(Records from a dataset)
A small network was trained on invented records. Each row is its activation on one of them, seen along a few directions.
Records have a field called D. Each example row is followed by its value.
The largest differences between rows may come from other fields.
In the rows, 500 means zero.
Random noise pushes rows far along 3 fixed directions. That doesn't count. These rows show it; they differ only by the noise:
344 426 590 508 184 417 359 634 364 580 450 515 420 392 705 786 314 669 522 534 590 329
532 391 446 382 561 466 390 426 491 541 451 524 532 549 453 440 486 421 445 471 346 498
466 407 529 390 613 409 514 434 499 487 502 499 487 529 400 400 516 443 441 502 346 510
725 422 308 334 792 543 400 286 605 534 392 555 593 646 281 263 627 283 435 428 216 660
355 523 665 537 377 375 614 586 458 481 474 498 343 385 513 675 465 679 551 578 561 473

633 630 445 640 517 551 463 463 544 518 375 581 380 501 437 611 547 581 603 537 550 623 : d6
454 411 675 320 567 467 598 482 549 398 699 482 593 385 468 302 441 482 381 372 395 482 : d1
352 308 613 297 483 411 478 539 488 398 697 454 503 463 500 360 381 515 485 361 429 423 : d17
795 463 158 493 628 625 194 357 507 597 294 587 577 715 436 447 556 311 487 444 334 614 : d8
391 433 588 463 492 386 534 515 451 498 516 494 417 457 501 562 450 536 490 560 464 440 : d8
271 472 764 517 621 303 785 526 440 348 675 401 416 454 397 307 493 499 478 559 483 397 : d18
254 135 631 244 479 396 410 521 280 427 752 447 573 504 513 221 276 414 332 461 303 276 : d5
421 636 684 564 434 500 818 610 563 410 547 485 363 396 428 571 582 683 576 546 642 573 : d9
414 558 549 635 547 385 613 543 450 436 470 516 325 518 453 595 530 572 543 628 543 505 : d8
526 410 519 364 480 538 398 471 540 493 589 490 657 482 567 355 438 442 399 373 358 449 : d1
293 479 626 477 164 487 449 668 427 547 556 458 480 388 722 743 347 678 493 507 626 360 : d4
299 389 603 543 325 404 376 582 322 519 570 478 456 460 669 600 288 566 473 523 529 268 : d6
480 433 364 510 532 459 330 466 423 525 490 478 539 638 530 488 467 388 431 544 469 461 : d4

◆ **What is required**:
The data above needs retyping. Reproduce each line exactly.

◆ **Finished task**:
A small network was trained on invented records. Each row is its activation on one of them, seen along a few directions.
Records have a field called D. Each example row is followed by its value.
The largest differences between rows may come from other fields.
In the rows, 500 means zero.
Random noise pushes rows far along 3 fixed directions. That doesn't count. These rows show it; they differ only by the noise:
344 426 590 508 184 417 359 634 364 580 450 515 420 392 705 786 314 669 522 534 590 329
532 391 446 382 561 466 390 426 491 541 451 524 532 549 453 440 486 421 445 471 346 498
466 407 529 390 613 409 514 434 499 487 502 499 487 529 400 400 516 443 441 502 346 510
725 422 308 334 792 543 400 286 605 534 392 555 593 646 281 263 627 283 435 428 216 660
355 523 665 537 377 375 614 586 458 481 474 498 343 385 513 675 465 679 551 578 561 473

633 630 445 640 517 551 463 463 544 518 375 581 380 501 437 611 547 581 603 537 550 623 : d6
454 411 675 320 567 467 598 482 549 398 699 482 593 385 468 302 441 482 381 372 395 482 : d1
352 308 613 297 483 411 478 539 488 398 697 454 503 463 500 360 381 515 485 361 429 423 : d17
795 463 158 493 628 625 194 357 507 597 294 587 577 715 436 447 556 311 487 444 334 614 : d8
391 433 588 463 492 386 534 515 451 498 516 494 417 457 501 562 450 536 490 560 464 440 : d8
271 472 764 517 621 303 785 526 440 348 675 401 416 454 397 307 493 499 478 559 483 397 : d18
254 135 631 244 479 396 410 521 280 427 752 447 573 504 513 221 276 414 332 461 303 276 : d5
421 636 684 564 434 500 818 610 563 410 547 485 363 396 428 571 582 683 576 546 642 573 : d9
414 558 549 635 547 385 613 543 450 436 470 516 325 518 453 595 530 572 543 628 543 505 : d8
526 410 519 364 480 538 398 471 540 493 589 490 657 482 567 355 438 442 399 373 358 449 : d1
293 479 626 477 164 487 449 668 427 547 556 458 480 388 722 743 347 678 493 507 626 360 : d4
299 389 603 543 325 404 376 582 322 519 570 478 456 460 669 600 288 566 473 523 529 268 : d6
480 433 364 510 532 459 330 466 423 525 490 478 539 638 530 488 467 388 431 544 469 461 : d4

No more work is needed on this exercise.